* _Aim of the exercise_:
Go through the listing below and output exactly the line with "q_297: [ -2", the line with "q_24: q_239", and each line between; omit the rest.

* _Information provided_:
--------
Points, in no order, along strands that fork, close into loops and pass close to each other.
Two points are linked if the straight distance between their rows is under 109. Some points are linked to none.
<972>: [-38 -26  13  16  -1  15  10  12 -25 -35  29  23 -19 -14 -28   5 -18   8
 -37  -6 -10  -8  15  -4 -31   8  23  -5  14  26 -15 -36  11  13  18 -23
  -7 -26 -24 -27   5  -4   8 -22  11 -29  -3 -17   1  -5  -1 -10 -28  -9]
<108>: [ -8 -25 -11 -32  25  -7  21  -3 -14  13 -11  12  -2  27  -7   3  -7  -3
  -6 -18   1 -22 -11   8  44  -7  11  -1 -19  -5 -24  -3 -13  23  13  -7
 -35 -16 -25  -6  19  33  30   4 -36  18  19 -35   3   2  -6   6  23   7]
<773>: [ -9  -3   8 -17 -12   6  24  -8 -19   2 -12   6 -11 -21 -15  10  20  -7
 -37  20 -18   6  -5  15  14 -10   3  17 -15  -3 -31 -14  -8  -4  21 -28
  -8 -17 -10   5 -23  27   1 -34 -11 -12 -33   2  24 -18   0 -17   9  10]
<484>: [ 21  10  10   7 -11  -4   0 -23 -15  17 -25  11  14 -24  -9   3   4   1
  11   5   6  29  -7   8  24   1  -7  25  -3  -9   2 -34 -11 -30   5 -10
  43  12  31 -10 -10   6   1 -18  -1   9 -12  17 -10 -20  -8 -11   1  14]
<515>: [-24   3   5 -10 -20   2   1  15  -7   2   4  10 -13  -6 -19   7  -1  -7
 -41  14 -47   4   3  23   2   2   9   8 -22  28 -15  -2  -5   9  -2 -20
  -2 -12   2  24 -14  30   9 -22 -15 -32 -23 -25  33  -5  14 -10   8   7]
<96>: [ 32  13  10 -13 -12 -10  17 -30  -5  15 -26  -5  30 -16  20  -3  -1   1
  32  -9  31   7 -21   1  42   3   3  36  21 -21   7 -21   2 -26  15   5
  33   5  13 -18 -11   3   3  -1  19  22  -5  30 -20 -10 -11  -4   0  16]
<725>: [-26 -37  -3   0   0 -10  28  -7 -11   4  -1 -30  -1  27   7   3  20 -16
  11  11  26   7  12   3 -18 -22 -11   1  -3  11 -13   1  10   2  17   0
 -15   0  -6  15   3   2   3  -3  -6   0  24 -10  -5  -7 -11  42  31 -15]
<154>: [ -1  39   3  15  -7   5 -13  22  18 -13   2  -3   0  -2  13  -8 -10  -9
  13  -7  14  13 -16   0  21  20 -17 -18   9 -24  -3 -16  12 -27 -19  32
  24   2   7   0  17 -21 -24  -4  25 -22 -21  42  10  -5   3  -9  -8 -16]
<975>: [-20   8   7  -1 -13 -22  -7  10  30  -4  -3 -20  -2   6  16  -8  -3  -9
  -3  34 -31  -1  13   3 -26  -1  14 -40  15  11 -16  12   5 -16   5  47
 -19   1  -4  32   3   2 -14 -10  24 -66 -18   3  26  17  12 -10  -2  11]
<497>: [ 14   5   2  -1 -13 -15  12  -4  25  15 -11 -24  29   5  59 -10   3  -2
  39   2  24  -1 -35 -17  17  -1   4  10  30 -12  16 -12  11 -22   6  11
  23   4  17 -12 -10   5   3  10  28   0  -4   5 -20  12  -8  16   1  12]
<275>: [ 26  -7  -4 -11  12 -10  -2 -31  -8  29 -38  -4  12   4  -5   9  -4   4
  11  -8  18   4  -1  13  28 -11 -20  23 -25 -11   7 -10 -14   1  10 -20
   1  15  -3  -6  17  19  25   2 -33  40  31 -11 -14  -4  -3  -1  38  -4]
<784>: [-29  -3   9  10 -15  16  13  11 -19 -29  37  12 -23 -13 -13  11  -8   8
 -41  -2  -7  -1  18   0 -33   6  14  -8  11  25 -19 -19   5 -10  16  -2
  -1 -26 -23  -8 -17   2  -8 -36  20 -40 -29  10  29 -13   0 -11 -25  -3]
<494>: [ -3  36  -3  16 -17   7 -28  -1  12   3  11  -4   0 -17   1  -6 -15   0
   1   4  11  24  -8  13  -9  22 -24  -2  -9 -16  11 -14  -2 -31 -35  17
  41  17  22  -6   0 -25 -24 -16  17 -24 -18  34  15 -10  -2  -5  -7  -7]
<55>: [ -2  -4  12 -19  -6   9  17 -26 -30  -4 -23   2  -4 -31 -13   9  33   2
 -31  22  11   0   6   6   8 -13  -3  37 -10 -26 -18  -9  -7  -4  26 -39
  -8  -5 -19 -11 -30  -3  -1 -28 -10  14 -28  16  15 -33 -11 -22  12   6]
--------
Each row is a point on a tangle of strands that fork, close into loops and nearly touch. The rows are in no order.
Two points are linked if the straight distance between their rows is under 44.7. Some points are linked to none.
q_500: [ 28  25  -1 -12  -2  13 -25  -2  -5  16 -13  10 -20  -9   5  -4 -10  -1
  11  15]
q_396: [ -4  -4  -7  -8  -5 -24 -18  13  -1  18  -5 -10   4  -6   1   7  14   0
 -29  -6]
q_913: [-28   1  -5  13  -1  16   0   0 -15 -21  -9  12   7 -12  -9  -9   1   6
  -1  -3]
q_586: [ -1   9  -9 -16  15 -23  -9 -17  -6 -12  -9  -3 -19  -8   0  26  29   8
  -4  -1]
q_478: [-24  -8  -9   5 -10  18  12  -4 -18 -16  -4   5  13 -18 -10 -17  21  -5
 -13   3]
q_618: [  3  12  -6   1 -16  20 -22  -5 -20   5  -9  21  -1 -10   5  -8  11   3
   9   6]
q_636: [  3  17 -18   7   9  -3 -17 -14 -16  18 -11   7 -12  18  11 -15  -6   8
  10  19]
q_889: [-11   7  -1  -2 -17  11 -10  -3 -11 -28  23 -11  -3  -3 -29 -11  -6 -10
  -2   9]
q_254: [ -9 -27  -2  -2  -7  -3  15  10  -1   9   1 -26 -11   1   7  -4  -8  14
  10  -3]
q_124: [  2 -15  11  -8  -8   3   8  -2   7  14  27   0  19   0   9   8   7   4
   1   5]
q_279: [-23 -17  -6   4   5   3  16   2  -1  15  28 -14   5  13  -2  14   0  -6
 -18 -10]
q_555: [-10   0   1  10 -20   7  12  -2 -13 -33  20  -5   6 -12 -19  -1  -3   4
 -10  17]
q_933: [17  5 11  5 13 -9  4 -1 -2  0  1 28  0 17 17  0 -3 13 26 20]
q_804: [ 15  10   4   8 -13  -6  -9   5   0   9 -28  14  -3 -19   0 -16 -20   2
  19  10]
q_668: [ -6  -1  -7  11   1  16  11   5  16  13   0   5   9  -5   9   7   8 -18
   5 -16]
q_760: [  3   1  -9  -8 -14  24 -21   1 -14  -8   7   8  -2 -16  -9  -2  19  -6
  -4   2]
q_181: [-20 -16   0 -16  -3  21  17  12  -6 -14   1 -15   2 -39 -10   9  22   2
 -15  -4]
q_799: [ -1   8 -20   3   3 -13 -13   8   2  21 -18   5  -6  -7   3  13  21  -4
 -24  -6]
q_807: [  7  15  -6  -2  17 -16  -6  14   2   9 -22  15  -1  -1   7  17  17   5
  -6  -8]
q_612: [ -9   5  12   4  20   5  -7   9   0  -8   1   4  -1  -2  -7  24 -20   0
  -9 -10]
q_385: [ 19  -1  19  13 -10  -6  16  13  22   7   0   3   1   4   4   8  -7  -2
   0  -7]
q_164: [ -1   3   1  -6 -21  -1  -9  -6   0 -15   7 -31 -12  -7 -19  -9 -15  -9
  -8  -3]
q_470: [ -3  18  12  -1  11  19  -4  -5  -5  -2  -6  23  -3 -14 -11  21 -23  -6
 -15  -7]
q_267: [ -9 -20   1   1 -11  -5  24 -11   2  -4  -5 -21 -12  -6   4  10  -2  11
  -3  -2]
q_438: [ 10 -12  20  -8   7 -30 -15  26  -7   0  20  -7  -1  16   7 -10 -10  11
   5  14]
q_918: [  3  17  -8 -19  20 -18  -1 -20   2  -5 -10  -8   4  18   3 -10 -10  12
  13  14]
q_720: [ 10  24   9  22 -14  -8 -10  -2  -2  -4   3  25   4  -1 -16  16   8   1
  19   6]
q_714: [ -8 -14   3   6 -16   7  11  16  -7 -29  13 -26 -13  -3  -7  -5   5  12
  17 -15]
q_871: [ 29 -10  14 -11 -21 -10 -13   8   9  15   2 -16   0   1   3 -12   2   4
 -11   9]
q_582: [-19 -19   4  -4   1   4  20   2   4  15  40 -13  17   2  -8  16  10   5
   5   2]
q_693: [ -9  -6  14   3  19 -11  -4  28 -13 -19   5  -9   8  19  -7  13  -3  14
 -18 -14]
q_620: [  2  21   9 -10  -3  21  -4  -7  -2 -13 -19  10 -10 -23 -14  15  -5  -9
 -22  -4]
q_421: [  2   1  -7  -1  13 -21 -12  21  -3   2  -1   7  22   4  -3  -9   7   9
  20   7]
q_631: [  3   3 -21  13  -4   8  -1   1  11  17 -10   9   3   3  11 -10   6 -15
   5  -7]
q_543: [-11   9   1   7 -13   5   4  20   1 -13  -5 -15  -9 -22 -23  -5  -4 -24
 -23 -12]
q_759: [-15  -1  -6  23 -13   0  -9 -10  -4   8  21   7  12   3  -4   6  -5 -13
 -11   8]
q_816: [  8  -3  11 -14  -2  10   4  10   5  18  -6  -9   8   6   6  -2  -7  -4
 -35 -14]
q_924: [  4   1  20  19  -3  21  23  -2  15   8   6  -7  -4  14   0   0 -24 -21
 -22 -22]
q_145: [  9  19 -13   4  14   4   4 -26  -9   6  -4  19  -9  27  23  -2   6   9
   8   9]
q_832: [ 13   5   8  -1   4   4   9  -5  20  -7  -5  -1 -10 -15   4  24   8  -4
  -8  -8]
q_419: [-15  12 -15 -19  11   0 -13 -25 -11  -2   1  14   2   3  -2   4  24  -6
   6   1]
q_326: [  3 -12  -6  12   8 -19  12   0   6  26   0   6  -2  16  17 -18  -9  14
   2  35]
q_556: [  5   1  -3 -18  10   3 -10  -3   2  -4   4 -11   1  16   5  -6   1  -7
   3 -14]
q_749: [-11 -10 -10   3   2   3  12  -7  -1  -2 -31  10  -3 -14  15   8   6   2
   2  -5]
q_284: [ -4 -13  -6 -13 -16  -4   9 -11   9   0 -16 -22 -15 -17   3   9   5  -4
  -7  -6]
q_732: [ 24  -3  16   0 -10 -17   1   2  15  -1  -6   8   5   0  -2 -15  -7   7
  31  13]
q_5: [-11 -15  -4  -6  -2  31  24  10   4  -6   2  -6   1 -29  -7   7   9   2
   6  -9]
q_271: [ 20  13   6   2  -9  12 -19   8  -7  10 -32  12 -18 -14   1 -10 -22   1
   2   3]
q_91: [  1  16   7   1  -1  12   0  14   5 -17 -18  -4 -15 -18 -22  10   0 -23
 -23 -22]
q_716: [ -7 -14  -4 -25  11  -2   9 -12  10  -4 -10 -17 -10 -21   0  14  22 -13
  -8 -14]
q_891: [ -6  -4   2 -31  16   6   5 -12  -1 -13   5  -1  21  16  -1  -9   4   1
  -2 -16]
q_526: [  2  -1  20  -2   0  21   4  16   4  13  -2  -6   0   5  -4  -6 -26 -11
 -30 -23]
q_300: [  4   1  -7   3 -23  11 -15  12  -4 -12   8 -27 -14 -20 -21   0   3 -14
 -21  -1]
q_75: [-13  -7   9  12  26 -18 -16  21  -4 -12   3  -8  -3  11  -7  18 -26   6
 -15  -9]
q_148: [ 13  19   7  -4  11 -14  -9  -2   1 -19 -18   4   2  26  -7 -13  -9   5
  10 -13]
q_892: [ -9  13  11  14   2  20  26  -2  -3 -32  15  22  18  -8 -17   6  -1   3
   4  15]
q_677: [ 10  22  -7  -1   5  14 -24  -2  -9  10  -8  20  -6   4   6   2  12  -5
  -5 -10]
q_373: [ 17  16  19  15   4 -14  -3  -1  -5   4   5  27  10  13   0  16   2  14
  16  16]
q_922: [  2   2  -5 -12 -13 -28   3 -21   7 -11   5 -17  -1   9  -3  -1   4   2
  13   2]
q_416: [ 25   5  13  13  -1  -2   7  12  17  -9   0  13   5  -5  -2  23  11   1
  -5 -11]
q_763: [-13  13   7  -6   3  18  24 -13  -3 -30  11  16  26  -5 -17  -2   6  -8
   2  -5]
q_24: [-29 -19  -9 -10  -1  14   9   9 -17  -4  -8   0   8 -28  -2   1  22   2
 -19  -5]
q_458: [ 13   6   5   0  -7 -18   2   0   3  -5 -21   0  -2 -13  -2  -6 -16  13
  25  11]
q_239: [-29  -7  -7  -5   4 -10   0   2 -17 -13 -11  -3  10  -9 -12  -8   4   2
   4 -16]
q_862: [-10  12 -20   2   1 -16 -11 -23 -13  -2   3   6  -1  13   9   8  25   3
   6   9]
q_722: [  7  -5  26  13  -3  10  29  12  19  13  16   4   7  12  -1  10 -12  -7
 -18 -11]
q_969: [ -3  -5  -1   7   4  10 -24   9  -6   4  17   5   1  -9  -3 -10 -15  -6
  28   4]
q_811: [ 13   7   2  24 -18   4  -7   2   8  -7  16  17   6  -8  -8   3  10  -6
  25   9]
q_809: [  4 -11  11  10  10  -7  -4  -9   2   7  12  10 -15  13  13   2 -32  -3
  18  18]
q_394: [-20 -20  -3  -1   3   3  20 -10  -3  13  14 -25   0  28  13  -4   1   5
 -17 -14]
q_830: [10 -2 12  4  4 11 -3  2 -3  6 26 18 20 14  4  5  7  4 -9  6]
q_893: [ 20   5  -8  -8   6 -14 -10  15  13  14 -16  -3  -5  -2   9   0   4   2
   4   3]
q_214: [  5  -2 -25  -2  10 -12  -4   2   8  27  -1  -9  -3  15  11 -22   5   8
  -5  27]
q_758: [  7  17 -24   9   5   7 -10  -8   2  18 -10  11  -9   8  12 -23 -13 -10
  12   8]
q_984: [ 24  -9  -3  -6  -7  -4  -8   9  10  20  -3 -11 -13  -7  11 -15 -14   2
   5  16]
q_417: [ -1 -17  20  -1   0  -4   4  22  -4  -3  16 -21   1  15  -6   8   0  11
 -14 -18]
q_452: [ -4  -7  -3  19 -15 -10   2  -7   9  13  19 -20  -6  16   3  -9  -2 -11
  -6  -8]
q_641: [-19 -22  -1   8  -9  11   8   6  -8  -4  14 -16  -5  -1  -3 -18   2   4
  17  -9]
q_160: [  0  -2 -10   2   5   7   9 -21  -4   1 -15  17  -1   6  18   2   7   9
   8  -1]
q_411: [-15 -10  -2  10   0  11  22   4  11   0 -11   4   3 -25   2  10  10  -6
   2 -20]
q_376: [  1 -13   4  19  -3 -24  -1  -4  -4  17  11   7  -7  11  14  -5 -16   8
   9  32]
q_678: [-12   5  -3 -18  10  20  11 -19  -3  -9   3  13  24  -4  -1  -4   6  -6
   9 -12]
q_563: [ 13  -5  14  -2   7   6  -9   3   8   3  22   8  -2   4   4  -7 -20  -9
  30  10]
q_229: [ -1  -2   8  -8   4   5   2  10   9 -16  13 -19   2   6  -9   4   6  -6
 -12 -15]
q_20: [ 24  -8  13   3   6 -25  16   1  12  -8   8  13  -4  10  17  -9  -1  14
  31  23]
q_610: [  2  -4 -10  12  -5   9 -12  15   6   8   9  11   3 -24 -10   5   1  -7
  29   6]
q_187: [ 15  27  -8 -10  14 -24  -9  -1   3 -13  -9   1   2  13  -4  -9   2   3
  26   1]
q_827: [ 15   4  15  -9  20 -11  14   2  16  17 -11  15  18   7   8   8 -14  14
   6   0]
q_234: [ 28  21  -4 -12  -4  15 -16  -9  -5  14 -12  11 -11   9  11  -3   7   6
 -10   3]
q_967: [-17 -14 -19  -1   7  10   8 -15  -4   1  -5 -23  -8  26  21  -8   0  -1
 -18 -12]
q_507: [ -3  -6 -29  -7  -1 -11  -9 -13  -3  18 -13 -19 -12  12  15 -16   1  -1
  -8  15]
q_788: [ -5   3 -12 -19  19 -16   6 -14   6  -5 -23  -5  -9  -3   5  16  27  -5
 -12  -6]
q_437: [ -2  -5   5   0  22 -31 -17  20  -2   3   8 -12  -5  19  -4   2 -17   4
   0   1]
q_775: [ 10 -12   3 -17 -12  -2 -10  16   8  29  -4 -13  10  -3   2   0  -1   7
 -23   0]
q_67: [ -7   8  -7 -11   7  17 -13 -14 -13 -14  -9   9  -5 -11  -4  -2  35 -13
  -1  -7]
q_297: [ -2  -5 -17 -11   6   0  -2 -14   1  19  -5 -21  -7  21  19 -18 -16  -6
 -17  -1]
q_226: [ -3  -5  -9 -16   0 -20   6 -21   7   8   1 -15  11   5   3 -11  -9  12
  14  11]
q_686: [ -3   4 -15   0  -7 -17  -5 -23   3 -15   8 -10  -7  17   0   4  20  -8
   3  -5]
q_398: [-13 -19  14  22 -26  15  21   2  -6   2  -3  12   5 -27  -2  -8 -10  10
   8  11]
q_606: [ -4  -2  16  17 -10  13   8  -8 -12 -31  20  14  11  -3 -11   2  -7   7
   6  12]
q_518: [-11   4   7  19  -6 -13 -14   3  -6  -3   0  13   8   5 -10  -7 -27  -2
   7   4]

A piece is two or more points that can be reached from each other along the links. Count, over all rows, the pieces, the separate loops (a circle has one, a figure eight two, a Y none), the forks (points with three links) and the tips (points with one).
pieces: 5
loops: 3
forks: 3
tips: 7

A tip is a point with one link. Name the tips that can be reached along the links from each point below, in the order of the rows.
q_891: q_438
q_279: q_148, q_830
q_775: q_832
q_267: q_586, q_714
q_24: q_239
--------
* _Response to this task_:
q_297: [ -2  -5 -17 -11   6   0  -2 -14   1  19  -5 -21  -7  21  19 -18 -16  -6
 -17  -1]
q_226: [ -3  -5  -9 -16   0 -20   6 -21   7   8   1 -15  11   5   3 -11  -9  12
  14  11]
q_686: [ -3   4 -15   0  -7 -17  -5 -23   3 -15   8 -10  -7  17   0   4  20  -8
   3  -5]
q_398: [-13 -19  14  22 -26  15  21   2  -6   2  -3  12   5 -27  -2  -8 -10  10
   8  11]
q_606: [ -4  -2  16  17 -10  13   8  -8 -12 -31  20  14  11  -3 -11   2  -7   7
   6  12]
q_518: [-11   4   7  19  -6 -13 -14   3  -6  -3   0  13   8   5 -10  -7 -27  -2
   7   4]

A piece is two or more points that can be reached from each other along the links. Count, over all rows, the pieces, the separate loops (a circle has one, a figure eight two, a Y none), the forks (points with three links) and the tips (points with one).
pieces: 5
loops: 3
forks: 3
tips: 7

A tip is a point with one link. Name the tips that can be reached along the links from each point below, in the order of the rows.
q_891: q_438
q_279: q_148, q_830
q_775: q_832
q_267: q_586, q_714
q_24: q_239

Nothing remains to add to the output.